=== Begin Enclosure ===

These are the activations of a small neural network, seen along a few directions. Each row is one input.
Each table varies a few parts of the input and shows all the possible inputs, shuffled.
A made-up example of a description, with smaller parts first: values(3) and (point or line(9) or (ring(5) and line(6))).
Shared parts are said once, and a part with two or three values counts as separate values.

Other details of the inputs shift rows strongly along two fixed directions, in all tables alike. That doesn't count.

A family of inputs:
r1: [-92  -7   2  16 -73  -1  -6  77  30  36  38 -46  22]
r2: [ 29 -49 -91  65  34 -59   2   7  -2 -12 -41 -15  -9]
r3: [-78   0   4  13 -63  -1  -8  62  29  31  37 -38  21]
r4: [-103   -3   -3    2  -56   -3    5   76   23   23   28  -64   31]
r5: [  91   26   42  -22   60   24    5 -100  -11   -9  -15   59  -23]
r6: [ 60 -44 -72  55  51 -50  11 -23 -13 -18 -55   5 -14]
r7: [-21  57 113 -86   7  26   1 -53 -43 -52  38  63 -30]
r8: [ 22 -50 -87  87  16 -64   9   9 -12 -10 -47 -26  -2]
r9: [ 41 -24 -31  29  39 -26  12 -23 -10 -13 -41   1  -7]
r10: [-72  -8 -31  24 -63  -6 -12  77  11  21  23 -55  33]
r11: [-85 -12   0   5 -70  -2  -5  84  37  36  35 -41  18]
r12: [ 37 -58 -86  86   9 -61  -4  17   2   4 -34   1 -13]
r13: [  88   17   51   -6   50  -20   -9 -108  -64  -66   -8  113  -63]
r14: [ 68 -23 -82  73  33 -40  -4 -27 -24 -14 -39   8  -2]
r15: [   6   50  105 -102   14   77    3  -39   27   12   34   37   -9]
r16: [ -7  47 109 -90  -2  71   4 -27  22  18  30  26  -3]
r17: [ 79 -32 -66  63  33 -33  -1 -30 -29 -16 -53   9 -10]
r18: [-39  29  56 -63 -31  53  -3  29  12  17  26 -15  19]
r19: [-82  -6  -6 -15 -34   2   5  70  31  16  26 -50  21]
r20: [ 16 -38 -97  91  21 -67   7   4  -9  -9 -34 -23   5]
r21: [ 15 -34 -46  65  -9 -37  -2  11   3   9 -19  -8  -7]
r22: [ -40   57  110 -119   -2   76   16  -15   23   11   32    1   10]
r23: [-75  16  31 -13 -64 -15 -22  48 -39 -33  49  14  -9]
r24: [ 70  46  57 -60  48  54   3 -83 -19 -12  -5  43  -6]
r25: [-80  -7 -18  -8 -60  11 -11  94  27  23  34 -52  28]
r26: [  76   37   51  -48   76   32   17 -105  -17  -21  -21   43  -14]
r27: [-73  -8  -4  -4 -50   2 -12  71  39  31  37 -32  10]
r28: [-31   5   8 -29 -26  24  -4  41  12  15  15 -19  15]
r29: [ 101   22   29  -24   87   16   17 -118  -24  -29  -42   49  -20]
r30: [  12   64  107 -106   11   90    3  -52   -2    4   22   26    6]
r31: [ 81 -36 -78  49  46 -33  -9 -25 -18 -17 -47  16 -16]
r32: [-46   4   7 -23 -43  21  -5  54  14  19  19 -30  20]
r33: [ 33 -36 -83  95  10 -59  -4  -3  -3   3 -23   1  -5]
Each input here is: values(3) and (point or line(10)).
Changing only the values(3) part turns r33 into r20. The same change can be made to r16. Which row results?
Answer: r9
Which other rows agree with r32 in the values(3) part? List them by row number.
Answer: r10, r14, r17, r18, r23, r24, r25, r28, r30, r31

A family of inputs:
r34: [-11  27  40 -41 -22  43   6  14  24  32  24   0  20]
r35: [-35  49  75 -71   6  40  13 -26  -5  -5  20   2   9]
r36: [  9 -12 -51  55  -4 -40 -11  -1 -13  -8  -2   6  -3]
r37: [ 15 -27 -58  37  14 -27  11   3   7   9 -38 -31   6]
r38: [ 26 -32 -52  53   2 -15 -13   3  10  16 -17 -15  -4]
r39: [ 81   9  25  11  46   3  -3 -91 -29 -24 -25  48 -29]
r40: [-19  25  34 -42 -15  48 -12   4  30  29  29  -9   9]
r41: [-28 -41 -34  65  -7 -69   6  21  19   2   2   4 -22]
r42: [ 87  10  32 -29  51  26 -13 -82 -28 -28 -19  59 -38]
r43: [-20  24  46 -49 -30  30  -2  24  -2   5  29  17   5]
r44: [ 93  10   4 -16  50   5  -3 -64 -31 -27 -22  68 -26]
r45: [  7 -22 -40  63  -6 -36 -14  -7 -16  -8  -6  -3 -12]
r46: [ 89   7   2 -13  81  22  17 -76  -4 -17 -39  24  -8]
r47: [-15 -36 -62  39  -3 -44  -1  40 -16 -14 -24 -24   2]
r48: [-86 -11  26 -15 -44   3   6  68  69  47  41 -29   5]
r49: [-13 -36 -62  43   1 -41  -1  43 -14 -21 -16 -24   4]
r50: [-46  33  47 -44  -5  20   9  -1  -2  -7  24 -14  15]
r51: [ -4 -35 -64  50 -20 -37 -24  37  -8  -7  -2  -8 -10]
r52: [  0 -18 -47  53  18 -40   9   1 -16 -25 -15 -16   4]
r53: [ 11 -30 -53  35  18 -32   2  20 -17 -29 -21 -11  -3]
r54: [-47  33  46 -40  -3  24  10   0  -1 -10  26 -12  15]
r55: [  7 -35 -59  33   7 -43   1  16 -21 -20 -32 -13  -6]
r56: [-70   1  21  -7 -66  27  -5  69  37  45  31 -45  28]
r57: [-25  37  68 -89  -1  45   8 -12  -3  -8  12   5  -3]
r58: [ 17 -28 -58  41  24 -21   9  11   7   1 -27 -28  13]
r59: [ 88   4   1 -20  72  14  17 -83  -9  -9 -49  24 -11]
r60: [ 96   1  18  -8  43   7   3 -65 -33 -26 -32  64 -27]
r61: [-78  -6 -31  17 -70  -1  -8  96  38  46  37 -50  36]
r62: [-12  22  47 -37 -25  45   5  12  24  32  18  -3  18]
r63: [-16  17  48 -35 -22  49  -8   4  28  30  20 -14   8]
r64: [ 70  14  12 -10  65  -7  16 -94 -35 -33 -38  37 -19]
r65: [-16  52  79 -58 -16  42   7 -19  -3   5  37  27   8]
r66: [ 19 -25 -57  38  -5 -33 -19  18 -13 -12  -7  11 -10]
r67: [-72  12   0 -17 -58  25 -13  69  42  43  44 -40  29]
r68: [ 93  -2  22  -5  43   9  -3 -69 -32 -26 -35  59 -32]
r69: [-29  24  35 -54   1  41  11   7  22  22   7 -25  21]
r70: [-96  -5  -5  33 -84 -19  -3  85  11  23  39 -41  28]
r71: [-22  37  69 -88   8  47   4  -5  -4 -13  20   6   4]
r72: [-32  29 108 -96   1  43   6 -11  33   5  41  43 -28]
r73: [-26 -23 -56  55 -10 -54   8  16 -14 -10 -20 -32   4]
r74: [ -4 -33 -67  46   6 -31   6  33  11  10 -23 -43  19]
r75: [ 17 -39 -44  53 -12 -33 -19  19 -15 -11 -17  -2 -16]
r76: [  7 -16 -48  58  -3 -38 -15  -5 -13  -8  -2   1  -8]
r77: [-20  44  90 -51 -19  46   2 -25  -2   5  29  19   1]
r78: [ 12 -10 -48  56  -6 -43  -3   4 -17  -6  -3  10   1]
What do these inputs look like to the network?
Answer: values(3) and (point or line(6) or ring(8))
Changing only the values(3) part turns r65 into r34. The same change can be made to r39. Which row results?
Answer: r63

A family of inputs:
r79: [ 12 -39 -62  75   9 -56  -5  12  14  13 -26  -6  -8]
r80: [ 34 -40 -70  72  -8 -35 -17  19   6  20 -30 -11   3]
r81: [ 87  -1 -26  28  38   3   3 -52  -5   1 -16  40  -7]
r82: [-11  12  13 -24 -16  28 -15   6  14  22  16 -18   7]
r83: [ 89  -1 -21  28  37   0   1 -52  -5   5 -20  35  -7]
r84: [ 47 -11 -48  44  17  -9 -12 -18   2   8 -16  20  -4]
r85: [ 37 -31 -27  35  24 -25   2 -15  11   6 -35  14 -16]
r86: [ 34 -44 -72  69  -9 -30 -14  23   6  18 -36  -8   0]
r87: [ 39 -35 -71  78  -8 -38  -6  19   5  22 -19  -9   8]
r88: [ -8   1  10 -31 -18  41  -6  16  15  19   6 -19   1]
r89: [  2 -42 -77  66  17 -51  -2   4   7  -6 -14 -16 -11]
r90: [-31   5  24 -24  -2   9  -2   1  23  14  17 -17  -3]
r91: [-61  -9 -33  17 -51   1 -19  63  22  29  30 -52  20]
r92: [ 38  -3 -54  26  29 -19   7 -22 -20  -6 -32  -9  12]
r93: [-93   2   9  49 -70 -37 -10  48 -36 -30  35 -25   5]
r94: [ 65  14  59 -44  44  33  21 -66  12   3 -14  46 -17]
r95: [-24   0  27 -21 -12  22   5  19  32  23   4  -2  -7]
r96: [-90 -12 -14   6 -53 -41 -10  78 -38 -17  29 -14  10]
r97: [ 15 -23 -95  60  12 -41   5  11 -16  -5 -29 -24  17]
r98: [  0  19  47 -44 -27  51   2  12  24  32  20   1  15]
r99: [-73 -21   0  25 -70 -35 -18  85 -17   1  49   7   0]
r100: [-84  -8  17 -29 -45  21   2  64  38  26  27 -48   5]
r101: [ 29 -18 -31  34  45 -28  10 -19  -6 -16 -31 -11   1]
r102: [-37  -2  33 -26 -24  -5 -24  19 -33 -21  36  28 -22]
r103: [-15  15   8 -39 -10  27   9  14   0  11  -8 -26  25]
r104: [-22  15  31 -21 -42 -10 -10  26 -11 -26  43  40 -21]
r105: [ 38   7 -23   8  35  15   0 -25 -11 -15 -13   0  10]
r106: [-30  37  97 -78 -16  53  14  -4  38  29  39   5  10]
r107: [-80  -5 -18  10 -58 -34 -17  83 -20 -41  36 -18   0]
r108: [-28  -6  24 -31  -6  16   2   8  23  11   7 -17  -5]
r109: [-38  23  57  18 -55 -13  -4  -8 -28 -16  42  32 -15]
r110: [-43 -15 -18  24 -64   0  -8  74  30  43  25 -42  30]
r111: [ 47 -11 -42  35  31  -9  -4 -14 -14  -8 -31 -12  11]
r112: [ -9  10  12 -29  -6  45   4  24   6   4  -3 -28  20]
r113: [ 65 -26 -39  38   8  -1   6  -5   4  14 -29  11  -4]
r114: [ 29 -42 -77  61   9 -26  -3  26 -11  -7 -42 -34  15]
r115: [ 68  -8 -15  27  52 -16  17 -58   4  -7 -16  41 -17]
r116: [ 24 -33 -83  55   5 -44   3  15 -16   2 -43 -34  19]
r117: [-27  22  69 -70   0  41   2 -16  26  13  23  -7  -3]
r118: [ 52 -26 -41  29  16 -11 -13 -20  -5   4 -28  -6  -7]
r119: [ 43  -2 -28  -7  27   9  15 -19 -16  -5 -41  -6   6]
r120: [ -25   54  102 -120   20   66   28  -35   12    3    9    4   10]
r121: [-79 -10 -22  26 -41 -17  -5  62  39  27  31 -29  13]
r122: [ 32 -25 -29  30  42 -26  11 -18  -5 -18 -36 -14   1]
r123: [ 41  35  46 -58  64  20  25 -78  -9 -12 -23  25  -5]
r124: [ 66 -17 -15  10  66   0  21 -45 -12 -27 -51  10 -15]
r125: [ 60  42  35 -57  50  38  11 -72 -18  -4 -22  23   6]
r126: [-42  22  14 -32   8   3  19   1   8   3   8 -22  17]
r127: [-42  64 101 -57 -22  21   8 -51 -49 -36  32  34 -10]
r128: [ 61  25  59 -37  48  25  16 -72  12   6  -3  47 -14]
r129: [-38  26  46 -61   4  21  20  -4  11   7   5 -21  17]
r130: [ 47   3  17  55   8 -40 -13 -74 -54 -40 -13  70 -44]
r131: [-28  12  47 -33 -12  20  -1   6  33  25  15  -2   2]
r132: [-24  12  27 -12  -9   9  11   8  30  22  28  -1   7]
r133: [ 53 -13 -38  43  14 -13 -15 -16   2  16 -25  13  -4]
r134: [-12  20  14 -13 -20  29 -15  11  21  29  21  -1  11]
r135: [ 55 -14  -3  15  47 -28 -10 -38 -68 -59 -19  55 -28]
r136: [ 37  42  46 -66  31   2   4 -61 -51 -64  -1  67 -31]
r137: [-43  22   9 -31  10   6  21   0   9  -1  11 -16  16]
r138: [  60   59  108 -112   40   49  -12  -99  -36  -59   22   97  -56]
r139: [ 32 -29 -31  27  41 -21  14 -13  -5 -19 -41 -12  -1]
r140: [-15  -1  29 -19 -15  22  18  21  32  24  11  -3   0]
r141: [-80 -15 -26   0 -34 -13  21  72  18  15  -2 -60  22]
r142: [ 30 -17 -32  43  29 -31  -1 -23  11   5 -19  16 -14]
r143: [ 56  -4 -21  17  72 -11  15 -58 -12 -32 -30  17  -8]
r144: [-36  16  21 -22  12  14  10   8  13  -4  14 -25  16]
r145: [-30  17  29 -22 -38 -10 -23  23 -12 -27  35  42 -27]
r146: [ -8   1  13 -31 -19  35 -11  12  14  19   6 -19   5]
r147: [-49  18  49   6 -46 -12 -15 -15 -35 -27  37  18 -24]
r148: [-37  18  64 -41 -29  13 -24  17 -23  -9  42  49 -18]
r149: [-81 -15 -23  16 -37 -18  -5  58  31  21  30 -51  10]
r150: [ -9  13  17 -26  -7  33  -3  16   5   6   3 -30  26]
r151: [-16  15   3 -23 -12  32 -12   3  14  14  25 -11   7]
r152: [-51 -17 -26  18 -61  11 -13  80  32  41  11 -38  18]
r153: [ 23 -28 -81  68  14 -31  -6  17 -12  -8 -26 -32  17]
Changing only one part turns r105 into r151. The same change can be made to r112. Which row results?
Answer: r88
Changing only one part turns r142 into r149. The same change can be made to r80. Which row results?
Answer: r118
What do these inputs look like to the network?
Answer: line(5) and (values(3) or (values(2) and line(6)))
Which other rows does r138 become when the values(3) part takes its other values? List them by row number.
Answer: r102, r147
Which other rows does r145 become when the values(3) part takes its other values? List them by row number.
Answer: r130, r148
Which other rows does r89 become when the values(2) part takes its other values? List them by row number.
Answer: r151
Which other rows does r132 become when the line(6) part takes its other values? List them by row number.
Answer: r94, r106, r115, r128, r140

=== End Enclosure ===

## ACTIVITY
Quote the listing above, but only from the line that shows "r149: [-81 -15" through the line that shows "r153: [ 23 -28".

## SOLUTION
r149: [-81 -15 -23  16 -37 -18  -5  58  31  21  30 -51  10]
r150: [ -9  13  17 -26  -7  33  -3  16   5   6   3 -30  26]
r151: [-16  15   3 -23 -12  32 -12   3  14  14  25 -11   7]
r152: [-51 -17 -26  18 -61  11 -13  80  32  41  11 -38  18]
r153: [ 23 -28 -81  68  14 -31  -6  17 -12  -8 -26 -32  17]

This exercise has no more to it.